DIRECTIONS
Below this line is a set of entries; quote exactly the lines from the line that contains "[9 -5 1 1 4" to the line that contains "step 3: [9 -27", both lines included.

RECORDS FOR THIS EXERCISE
Rotation paths and how fast each direction turns (degrees each step)
Each turn is a multiple of 5 degrees from 10 to 175, or 0.
Each row of a path follows its step; steps can be skipped.
Rotation 1:
step 0: [12 -4 -37 9 -36 -19 -11 -8 -16 12 11 45 19 5 23 -12 26 -12 18 -10 13 -31 13 -2 5 7 12 3 5 -1 1 -3 2 -28 20 28 6 -2 8 -5 -9 -14 4 1 -9 20 -4 11 1 1 -50 32]
step 1: [3 7 1 39 -7 28 12 7 -3 31 -9 2 -27 9 -8 -7 30 0 9 -3 23 -21 -5 -14 -25 -18 25 7 4 42 3 -12 -6 -5 -11 -4 -14 -13 -18 -8 -31 11 39 10 10 -18 -4 -27 -10 8 -27 13]
step 2: [-28 3 39 -12 2 -11 17 6 -9 14 -1 -15 -5 0 -22 0 6 -4 25 -20 15 9 -15 16 -20 2 -4 -26 28 39 27 -9 -21 17 -4 26 -12 -30 -28 -23 -10 -29 -9 -1 0 -1 -19 30 14 9 -4 -15]
step 3: [-4 0 -11 -18 16 39 23 19 0 37 25 -14 16 6 -2 -12 18 -3 5 -16 17 4 -24 15 0 22 -17 -5 11 -14 -19 -5 -17 -13 32 -14 33 6 -4 -10 21 -35 5 -34 -17 1 -3 16 14 -19 -15 -16]
step 4: [7 -19 -16 12 18 26 15 -2 -5 1 -16 -18 1 4 -3 -25 -36 1 -7 -6 -22 -3 7 33 -3 17 15 -1 -2 25 -17 -43 -12 4 -10 -17 22 12 -12 14 39 22 18 -5 -31 -33 17 -5 6 18 -4 -8]
step 6: [28 2 15 -19 9 16 3 -4 9 -15 -1 18 -9 32 16 19 -1 -37 0 8 4 3 -4 4 12 -4 6 2 -31 -29 41 16 37 12 13 -28 11 30 -11 -31 -5 9 -6 -27 -20 10 7 -14 23 -10 -8 6]
step 7: [23 12 -10 -7 -26 0 20 -3 9 -34 3 -4 22 20 -5 22 -10 37 -21 5 -1 4 26 -10 -18 14 2 20 -13 -8 -6 3 31 22 -37 -7 -16 -5 -8 -31 -4 -8 5 12 -19 -27 23 7 25 12 -4 27]
step 8: [10 -10 12 8 -23 2 -6 21 6 1 20 -17 1 8 7 13 31 14 -16 -8 -32 32 33 -6 -28 -1 29 -5 9 -10 0 26 -2 -9 -17 -22 -25 -7 -4 20 -25 -24 -33 7 -8 -5 -9 5 -24 -20 37 3]
step 9: [5 -10 -10 7 -5 -28 -28 42 -35 17 -34 5 12 6 -17 23 -7 1 10 -7 -6 5 13 -22 2 -14 -4 29 -10 1 26 0 -16 5 24 -11 6 7 15 -15 17 -30 -22 0 -29 18 -14 -15 -8 -11 32 2]
step 10: [13 1 -40 -8 1 -9 -16 12 1 25 2 -9 -1 -19 -18 10 -20 10 27 31 12 -14 12 -8 7 -4 -22 32 39 -18 -11 -16 12 -15 -5 -11 -20 -46 33 -5 -7 14 18 11 -21 2 18 -5 -6 -1 -1 -17]
Directions:
[9 -5 1 1 4 -3 0 5 -11 -6 5 0 -1 4 10 3 4 11 2 -5 0 3 1 -4 -5 3 0 0 0 0 7 -6 -11 -11 -8 1 -5 -5 2 -13 -8 -5 1 -3 5 12 4 -9 -7 2 -2 9] => 45
[-5 -2 -15 7 -8 -7 -3 8 -2 5 -9 6 5 -2 -1 -2 2 -1 5 8 2 -2 0 -3 1 -3 9 -1 9 1 -5 5 1 4 2 -7 -6 -2 1 -11 -9 -4 0 -2 6 2 -8 6 -12 8 -4 -10] => 35
[5 4 1 -2 -1 -6 4 -10 5 4 -7 0 -8 -3 2 1 5 0 -7 -4 5 7 -1 -3 -12 -5 -4 -1 2 -2 10 6 7 6 -4 5 -2 10 -6 -2 -7 -14 7 0 5 -10 8 4 -5 -4 -10 3] => 65
[6 -3 -12 -2 -9 5 0 -3 -7 -1 2 4 -4 0 6 7 -2 -3 -6 -4 11 5 7 -4 -2 6 -4 3 11 -8 -13 -5 1 -4 -5 -4 7 -2 -5 -2 8 10 10 8 -1 -7 -4 -1 3 1 -6 3] => 110
[-5 -3 -4 2 2 5 -6 5 7 -1 10 -3 -2 1 10 5 3 0 2 -8 2 -11 -3 -11 0 -2 -10 -9 -8 9 -3 9 11 1 -5 3 -1 -3 -14 -7 -1 -4 0 5 -7 -1 -2 0 -1 8 7 0] => 65
[-7 -5 -6 -3 -3 7 8 -2 -2 1 -6 -3 1 2 1 -3 7 -5 5 3 -6 -6 -14 8 -4 3 -8 3 -1 -13 5 8 4 -7 -12 -6 -4 -8 4 9 3 -6 -3 4 2 -1 -9 -3 -3 1 -3 10] => 145
Rotation 2:
step 0: [29 -8 24 10 -29 7 5 20 26 1 31 12 -36 30 -20 24 12 -27 -21 15 -12 -22 24 26 -26 -17 21 26 20 -25 -1 -16 -3 28 -21 2 9 -12 -28 16 18 7 10 -29 -7 -33 -32 16 -10 17 -10 32]
step 1: [-7 -20 2 -18 20 -9 5 41 -14 24 -21 17 -5 0 4 -9 -15 -31 21 23 42 -25 -31 -28 -6 -11 13 41 -33 23 22 -2 8 -40 17 27 32 -15 -7 12 27 4 -7 6 -21 -5 20 -22 10 -15 21 20]
step 2: [13 15 39 -5 -13 -4 -3 -5 20 -7 14 -3 36 26 27 -27 26 -1 -20 23 -6 28 -19 -5 -7 20 32 -14 -16 -13 16 -17 11 -19 5 12 3 -8 -46 -53 4 -6 -8 4 21 5 -45 -10 -27 -6 -34 14]
step 3: [9 -27 15 -18 8 15 26 35 -9 -30 26 31 -15 -14 -3 12 -4 -29 2 34 -25 -9 -16 -21 29 8 21 -4 20 -10 37 -2 25 42 10 -11 -13 -22 1 -24 -4 24 -11 -21 -29 16 25 19 35 -3 18 -15]
step 4: [25 -18 22 -1 -24 -21 -11 20 4 24 39 5 -4 8 14 -8 17 -55 20 -8 9 8 1 23 9 7 8 12 -23 -25 -25 40 -19 -16 28 14 -19 -26 11 26 7 -40 -40 21 18 -9 -11 5 -7 22 3 14]
step 5: [0 -33 11 4 29 -15 21 0 15 2 -27 7 -4 8 -17 8 34 6 -7 -5 -12 -7 13 -10 -14 2 41 54 -1 -18 9 -18 47 -5 41 49 3 8 -17 -2 12 19 36 -26 -9 5 -19 17 -14 26 6 -7]
step 7: [17 -22 36 4 -7 14 -4 28 -3 -29 -13 8 3 26 24 -1 28 5 4 33 4 4 -27 -56 24 1 7 -2 -41 27 -6 40 18 -29 6 10 -18 -26 8 -20 18 12 20 -12 12 0 5 17 16 -2 -13 34]
step 8: [39 -10 1 -38 10 -25 22 -22 -1 -25 26 11 -3 21 23 23 6 -28 34 23 -17 11 -29 17 2 18 25 5 45 -21 7 -23 -16 16 3 13 -9 3 -30 2 25 31 -38 8 -3 -10 -41 11 -6 16 -16 2]
step 9: [-25 -4 12 14 -18 -35 -4 51 -13 5 -13 36 5 -7 -23 -6 -1 -41 12 13 -31 -19 25 -18 -19 -32 34 35 5 -15 29 40 15 8 18 -4 2 -34 8 1 -2 -23 -11 6 -29 8 -1 -7 10 1 -15 15]
step 10: [23 0 32 5 21 1 -13 -10 8 -15 30 -2 -4 18 24 -32 30 -14 -1 4 21 -5 -4 -8 -7 44 15 42 -52 -23 -9 -40 -10 -12 49 -8 35 0 -9 10 -9 -17 -1 -18 4 -2 -15 -18 8 28 11 7]
Directions:
[8 -7 -6 3 9 -4 7 5 2 2 -10 5 6 -5 4 1 0 7 -2 0 -1 -8 2 -8 5 2 10 -4 3 8 7 9 7 -1 0 0 7 -5 6 11 -9 0 -2 -9 6 -5 -4 1 3 -11 4 -7] => 175
[1 -4 -4 0 9 -4 1 -7 -9 -8 10 2 3 -2 5 -6 -1 -4 6 -4 -5 4 5 10 -8 1 2 -1 -9 -3 11 15 1 8 -4 0 -4 3 10 -6 -3 0 -4 5 -6 -1 -7 9 8 3 -3 -2] => 70
[3 -1 2 3 -1 6 -7 0 5 -17 -4 1 -10 7 0 -5 -5 -2 9 0 -7 0 0 0 10 -3 -3 -10 -1 -2 -6 4 -3 4 -4 8 10 0 -6 -6 -2 -6 -6 -3 5 -5 7 11 -4 -1 10 -4] => 90
[-7 -2 -3 3 1 1 -3 -2 -4 -2 1 5 13 -12 10 1 9 -2 3 10 -12 1 -6 1 14 -4 2 -1 11 1 1 0 -10 6 0 -1 -5 -12 0 -2 2 -2 -1 3 5 1 3 -7 -3 11 -1 -4] => 70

TASK ANSWER
[9 -5 1 1 4 -3 0 5 -11 -6 5 0 -1 4 10 3 4 11 2 -5 0 3 1 -4 -5 3 0 0 0 0 7 -6 -11 -11 -8 1 -5 -5 2 -13 -8 -5 1 -3 5 12 4 -9 -7 2 -2 9] => 45
[-5 -2 -15 7 -8 -7 -3 8 -2 5 -9 6 5 -2 -1 -2 2 -1 5 8 2 -2 0 -3 1 -3 9 -1 9 1 -5 5 1 4 2 -7 -6 -2 1 -11 -9 -4 0 -2 6 2 -8 6 -12 8 -4 -10] => 35
[5 4 1 -2 -1 -6 4 -10 5 4 -7 0 -8 -3 2 1 5 0 -7 -4 5 7 -1 -3 -12 -5 -4 -1 2 -2 10 6 7 6 -4 5 -2 10 -6 -2 -7 -14 7 0 5 -10 8 4 -5 -4 -10 3] => 65
[6 -3 -12 -2 -9 5 0 -3 -7 -1 2 4 -4 0 6 7 -2 -3 -6 -4 11 5 7 -4 -2 6 -4 3 11 -8 -13 -5 1 -4 -5 -4 7 -2 -5 -2 8 10 10 8 -1 -7 -4 -1 3 1 -6 3] => 110
[-5 -3 -4 2 2 5 -6 5 7 -1 10 -3 -2 1 10 5 3 0 2 -8 2 -11 -3 -11 0 -2 -10 -9 -8 9 -3 9 11 1 -5 3 -1 -3 -14 -7 -1 -4 0 5 -7 -1 -2 0 -1 8 7 0] => 65
[-7 -5 -6 -3 -3 7 8 -2 -2 1 -6 -3 1 2 1 -3 7 -5 5 3 -6 -6 -14 8 -4 3 -8 3 -1 -13 5 8 4 -7 -12 -6 -4 -8 4 9 3 -6 -3 4 2 -1 -9 -3 -3 1 -3 10] => 145
Rotation 2:
step 0: [29 -8 24 10 -29 7 5 20 26 1 31 12 -36 30 -20 24 12 -27 -21 15 -12 -22 24 26 -26 -17 21 26 20 -25 -1 -16 -3 28 -21 2 9 -12 -28 16 18 7 10 -29 -7 -33 -32 16 -10 17 -10 32]
step 1: [-7 -20 2 -18 20 -9 5 41 -14 24 -21 17 -5 0 4 -9 -15 -31 21 23 42 -25 -31 -28 -6 -11 13 41 -33 23 22 -2 8 -40 17 27 32 -15 -7 12 27 4 -7 6 -21 -5 20 -22 10 -15 21 20]
step 2: [13 15 39 -5 -13 -4 -3 -5 20 -7 14 -3 36 26 27 -27 26 -1 -20 23 -6 28 -19 -5 -7 20 32 -14 -16 -13 16 -17 11 -19 5 12 3 -8 -46 -53 4 -6 -8 4 21 5 -45 -10 -27 -6 -34 14]
step 3: [9 -27 15 -18 8 15 26 35 -9 -30 26 31 -15 -14 -3 12 -4 -29 2 34 -25 -9 -16 -21 29 8 21 -4 20 -10 37 -2 25 42 10 -11 -13 -22 1 -24 -4 24 -11 -21 -29 16 25 19 35 -3 18 -15]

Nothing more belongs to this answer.